▶ **What you are asked to do**:
Find the line with "[-18 -66 -24" in the entries below. Repeat it, every following line, and the line with "[-20 -32 -43", exactly and with nothing added.

(Records for processing)

Here are some numbered points:
[-18 -52 -17 -37 -10 -35 -12 -39 -5 -34 -12 -30 -14 -26 -9 -9 -26 -16 60 27 127] 0
[-32 -19 -1 8 2 58 89 127 33 79 47 82 127 67 46 21 10 -35 -58 -22 -54] 1
[-28 -2 12 20 17 33 107 103 46 98 32 86 124 44 37 28 2 -28 -88 -41 -65] 2
[1 -66 -7 -35 -23 -29 -27 -60 -35 -40 -3 -3 -49 8 -16 25 34 38 127 14 17] 3
[36 9 29 27 16 13 47 55 27 36 -5 5 12 -9 -17 -28 -7 -41 -76 -34 -48] 4
[-8 -59 -25 -17 -11 -21 -47 -20 -1 -38 -26 -12 -43 -7 -20 -16 13 40 116 -5 -13] 5
[-13 -9 -1 23 18 37 73 85 18 43 0 19 52 11 -11 -14 6 -21 -60 -20 -52] 6
[-38 -62 -9 -38 -25 7 -20 -12 -30 -44 -16 -1 -8 -38 -23 13 15 31 127 46 95] 7
[77 127 63 55 74 41 44 65 40 39 2 19 27 -30 -14 -2 -4 -29 -74 -23 -81] 8
[-40 -67 -33 -8 -14 0 -55 -40 -5 -20 9 -17 -12 -40 -25 -35 -2 30 66 -12 21] 9
[65 127 41 64 53 17 85 72 27 13 22 -2 -9 15 -2 -32 13 -19 -65 3 -83] 10
[-6 -63 -20 -37 -22 -31 -47 -19 -15 -36 -30 -21 -16 3 -34 4 -5 -31 16 40 108] 11
[-26 -39 3 -9 -5 -28 -31 -56 -32 -10 -36 0 -51 -1 4 7 13 50 127 22 -14] 12
[-18 -66 -24 -7 -21 -11 -9 -46 -3 -42 -27 2 -21 -2 4 44 3 30 11 -14 -43] 13
[-34 -58 -12 -24 -40 6 -49 -34 -14 -27 -8 -12 -8 -27 7 -5 -26 11 125 15 97] 14
[1 -58 -31 -26 -9 -36 -44 -52 -8 -17 -5 1 -34 -27 -12 -37 -19 38 70 33 112] 15
[-35 -61 -4 7 -10 4 -16 -33 4 0 -35 -36 -14 -41 7 -31 -31 36 127 56 127] 16
[-10 -55 -17 -15 -1 -8 1 -21 -16 -17 23 23 31 44 70 97 57 -8 -61 -17 -69] 17
[53 126 59 4 8 -18 -11 -23 -4 6 -25 -31 -33 -6 -34 -22 9 -22 -47 -37 -50] 18
[72 127 31 7 46 -12 -3 13 -10 14 -27 5 -8 -33 -6 -32 -34 -28 -66 -22 -57] 19
[-24 -55 4 -14 2 -24 -31 -37 -16 -47 -4 -18 -12 -13 3 -10 -24 4 79 28 100] 20
[-44 -67 -2 -23 -15 5 -23 -43 -40 -40 -34 -30 -35 -31 5 2 -16 -2 -8 11 86] 21
[73 127 74 34 46 0 13 24 16 -21 -8 5 1 -30 -33 -32 -8 -32 -90 -34 -54] 22
[-20 -32 -43 0 -22 7 -47 -18 0 -8 6 -30 -13 9 30 43 42 15 -7 -14 -75] 23
[-30 -13 10 14 24 4 69 70 12 77 31 43 85 68 8 -1 -18 -30 -61 5 -60] 24
[53 125 75 59 58 17 83 104 45 18 5 7 8 11 -27 5 -3 -33 -65 4 -73] 25
[-39 -61 -21 -4 -20 4 -18 -11 6 -2 -27 4 -35 17 18 34 38 16 -30 -26 -36] 26
[-38 -33 -11 -30 -16 12 22 44 11 31 46 35 83 48 48 27 9 -41 -62 -5 -45] 27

(End Records for processing)

▶ **Reply**:
[-18 -66 -24 -7 -21 -11 -9 -46 -3 -42 -27 2 -21 -2 4 44 3 30 11 -14 -43] 13
[-34 -58 -12 -24 -40 6 -49 -34 -14 -27 -8 -12 -8 -27 7 -5 -26 11 125 15 97] 14
[1 -58 -31 -26 -9 -36 -44 -52 -8 -17 -5 1 -34 -27 -12 -37 -19 38 70 33 112] 15
[-35 -61 -4 7 -10 4 -16 -33 4 0 -35 -36 -14 -41 7 -31 -31 36 127 56 127] 16
[-10 -55 -17 -15 -1 -8 1 -21 -16 -17 23 23 31 44 70 97 57 -8 -61 -17 -69] 17
[53 126 59 4 8 -18 -11 -23 -4 6 -25 -31 -33 -6 -34 -22 9 -22 -47 -37 -50] 18
[72 127 31 7 46 -12 -3 13 -10 14 -27 5 -8 -33 -6 -32 -34 -28 -66 -22 -57] 19
[-24 -55 4 -14 2 -24 -31 -37 -16 -47 -4 -18 -12 -13 3 -10 -24 4 79 28 100] 20
[-44 -67 -2 -23 -15 5 -23 -43 -40 -40 -34 -30 -35 -31 5 2 -16 -2 -8 11 86] 21
[73 127 74 34 46 0 13 24 16 -21 -8 5 1 -30 -33 -32 -8 -32 -90 -34 -54] 22
[-20 -32 -43 0 -22 7 -47 -18 0 -8 6 -30 -13 9 30 43 42 15 -7 -14 -75] 23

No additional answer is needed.